Each row is a point on a landscape with many valleys, with its height.
A ball rolls from a point to the lowest of its 2 nearest points, and stops where none of them is lower. Distance is the straight distance between rows; heights are no part of it.
(1258) h=423: [   6   15  -24  -19   39  -15   30   50   -8  -26  -34  -49   17  -14
   11  -19   -8  -27   10  -43   20   50  -13   20   22    9    2   -8
  -56  -32    6  -24   -4 -103   46  -27   53  -32  -16   18  -49   11
    1]
(1015) h=359: [ -5  -5 -20 -31   8  -4  22   3   9 -46 -32 -14  41 -19 -19  -4  38 -34
  -5 -33 -18  22  22  14  39  42  18  25 -52 -43   7   4  -1 -90  45 -17
  62 -17 -25  38 -13  -2   0]
(1103) h=223: [ 19   6  23 -21  -2  19  -6  63  18   8  32 -14 -28  22  37 -63 -23 -14
  19 -75 -18  61 -25  38  26 -29  25  26   1 -13 -14  17  -9   5 -15 -31
  18 -30  51   9 -22  27  -5]
(192) h=384: [-14  18  34  20 -32  12  13 -22  -3  -9 -41  38 -17 -13  -6  31   1  -6
   2   8 -39 -10  27   1  -4  20  20  23  33  13   6  33  13  43  10  25
 -15   6 -27  10  26 -29  -9]
(250) h=798: [  5 -19  12 -57  21 -18 -18 -35  -5  44 -42 -21  26 -28  44  70 -10 -30
  12  27  53 -45 -28   3   5  30 -15 -15 -36  38 -15 -63  -1  -4  50   3
  38 -41 -91 -32 -28 -44  17]
(829) h=690: [ -1  -1 -37   7   1  -8  50 -18  13 -50 -31  47  29 -24 -50 -22  -7   0
 -10 -29 -22  17  22  20   4 -16  25  37  -9 -50  71  24  76 -28  13  15
   8 -16   4  53   0  -8 -23]
(252) h=672: [ 15 -22   6 -22  22  -8 -32  50 -51   0  22 -33  30  -7  58  29  13   4
  18 -54 -18  17   7  64 -12 -10   9  15 -30 -48 -20 -22  -8  -1  39 -11
 -18 -24  15 -15  21  33 -15]
(1125) h=334: [  7 -24 -57  53  21  -9 -35  13 -48 -35  15  -8  41  37  15  43  15   0
 -43  -4 -11 -18   6  18 -83 -37 -20 -12 -11 -23   7  10  43 -11   7  12
 -24  46  16 -24  16  26  19]
(980) h=495: [ 43 -19  60 -14  -4  49 -19 -53  32  32 -17  16  14 -11 -11  29  11 -21
  40 -16 -30 -13   2  15  32  60  32   0   7  25   6  38  38  -2  20  -2
 -36 -22 -37  32  22  15  10]
(1033) h=188: [  1  26 -10   7   2  13  32  16  35 -17 -31 -33 -48  -9 -33 -37 -65 -42
   4  42  -1  -3   8   1  15  30  -8 -22 -31  21  16 -12 -18 -27  -1 -32
  48  22 -43 -21 -13 -25  18]
(108) h=310: [-22  -1   5  30   0   0 -33 -27   5  20   4  -6  29  12 -48 -57   1  82
 -19   4   5  18  -3   7 -24  -5   2   6  -7 -33  54  35  80 -57   2  24
 -55  45  37  36  34   3  -6]
(1043) h=868: [ 31   0  52 -22   7  14   1  53 -30  45 -40 -35  -5 -28   6  -1 -40   7
  27 -30  -4 -17  -4  60  19  -1 -10 -11   9   1  -1 -82 -27  -8   1 -57
 -41 -52  69 -74  15  -9 -47]
(860) h=777: [-44  22 -47   5 -13 -39  35 108 -54 -17  -5   3   8 -26  39   5 -11 -25
   5 -45 -58   0   1  12   6   8  10  19  -1 -79 -32 -13  -1 -28  15 -14
  61   0  32  31  -3  -8 -27]
(440) h=498: [-37  34  -3  43  23 -56  13  11   5  49 -36 -15 -35  24 -36 -45 -46  60
 -26  44  46   4   2 -23 -14 -20 -21 -52 -30  26  54 -55  43 -29 -28 -17
 -40  13  52 -39  -5 -38 -29]
(313) h=577: [  1  19 -30  41  71 -25 -11  72 -49  20  26  -1 -35  21  15 -48 -50  46
 -18 -23  42  74  -5  22 -60 -73 -22 -21 -20 -53  40 -28  40 -39 -52  -3
 -22  39  68   3 -34 -11 -11]
(412) h=131: [ 27  17  49  25  18   2  -3  17  25  59 -28  13 -27   1 -22 -50 -47  14
 -11 -21  42  26 -26  35  15 -25   7 -35  -7  35  46 -46  24   6  -1 -34
 -69 -39  82 -44 -40 -27 -20]
(128) h=645: [ 37  -6 -16 -23 -20  31  43 -62  43 -41 -41  48  46 -40 -97 -35  28   2
 -22 -30 -33   8  40  30   4  16  39  33   2 -34  82  52  71 -21  -8  -4
   1 -12   1  56   3 -15 -12]
(436) h=517: [ -1  17 -39  22  -6  -1  45  20 -29 -77  28  45   3  -4   7  35  61 -41
  -6  -2  -8   1  -8 -17  26  -5  11   1  36   9 -51  94 -28  23  21 -15
  36  35   9  21 -12  26  35]
(895) h=817: [ 10 -35  58 -57   6  -5 -33 -46  22  77 -47 -18  10 -10  54  60 -40 -39
  26  19  31 -62 -15  17   9  27 -18 -17  -7  61   9 -60  -4  10  12 -21
  -6 -52 -62 -47  -6 -34   5]
(322) h=335: [ 31 -50  30 -59  -8  22 -41 -25 -10  14   3 -47   8  -5  39  48   9 -19
  79 -10 -16 -35 -22  42  16  29 -34  15   3  19 -31 -31 -52   2  24 -32
   0 -44 -25 -24  36   8   5]
(269) h=641: [ 24 -42  -5 -51 -22  67 -14  -8   0 -18  -4  12  55 -25 -70 -16  19   7
  35 -48 -61  10  20  77   6  12  19  62  32 -52   6  18  37 -31  14  22
   6 -11 -13  27  24  13   3]
(713) h=463: [-13 -25 -41  38 -75  26  -8 -66 -27 -50 -26 -13  56  11  19  44  31  22
 -20  31 -20 -37  58 -53 -50 -15 -42   0  37   9 -24  27  13  42 -19  56
 -23  63   9  10  26  18  20]
(947) h=564: [-27   0 -29  38  35 -24 -27  42 -25 -19  42  16   0  38  37 -34   3  19
 -29 -45   5  38  -6   3 -37 -37  15  10 -19 -50  11  35  48 -38   0   9
   8  58  31  36  -8  28   7]
(456) h=557: [ 31   5 -23  65 -13   5  35   2   3 -71  18  26  -5  27 -15  13  17 -19
   2   0  -7   3   2 -40 -21 -11  -4 -35  30  40  -5  64  -9  30 -15 -24
 -14  40  33  -6   9  35  -1]
(1261) h=630: [ -5 -33 -15 -31  28 -22 -49  36 -62 -16  43 -11  44 -15  59  32  57 -16
  -2 -47 -14  -6   2  17  -3  10  14  35 -27 -54 -41 -52 -30 -12  55  31
  24 -18 -24  10   1  13 -14]
(1148) h=487: [-32  -8 -12  -2 -22 -42  29  -4  -2 -18 -37  26  30 -13  10  61  29 -38
   0 -41 -51 -71  -1 -22  26  60   6  14   2 -33  18  13   3 -29  32   0
  43 -24 -15  42   8 -13 -18]
(1156) h=194: [  5 -18 -43  53   6  22 -47 -26  26  -9  16 -39  21  35   4   1   6  22
 -43  51  17 -18  32 -36 -66  14 -23 -37 -32  25 -11 -10  32  -1   5  35
 -39  69 -24 -16  23  29  44]
(787) h=246: [  9  23  -1   1  40 -29  33 -41  33 -19  11   5  14  11  20  -9   8 -17
  15  27  57  38 -49 -62  43  -4   4 -52 -37  28  -5  19 -16  -6  23 -15
  13 -17 -44  23 -43  10  30]
(591) h=462: [ 65 -36  22 -17   8  43   3 -60  19 -27   8  48  10 -22 -13  27  37 -40
  61 -36 -17  14  -7  51  31  39  40  37  11  10  29  62  20  10  30 -14
 -25 -42 -27  31  16  43  24]
(237) h=290: [-42  30  35 -16  20 -32  19  97   0  75  17  36 -44  23  44 -56 -49  14
  37 -51  26  38 -11  28  49 -55   4  -3  17  -2 -22 -26 -56  36 -68 -61
   5 -25  65  -3 -19  15 -14]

YOUR ASSIGNMENT:
Only the lines with the string "point" are wanted; pick them out of the records above and copy them.

SOLUTION TO THIS PROBLEM:
Each row is a point on a landscape with many valleys, with its height.
A ball rolls from a point to the lowest of its 2 nearest points, and stops where none of them is lower. Distance is the straight distance between rows; heights are no part of it.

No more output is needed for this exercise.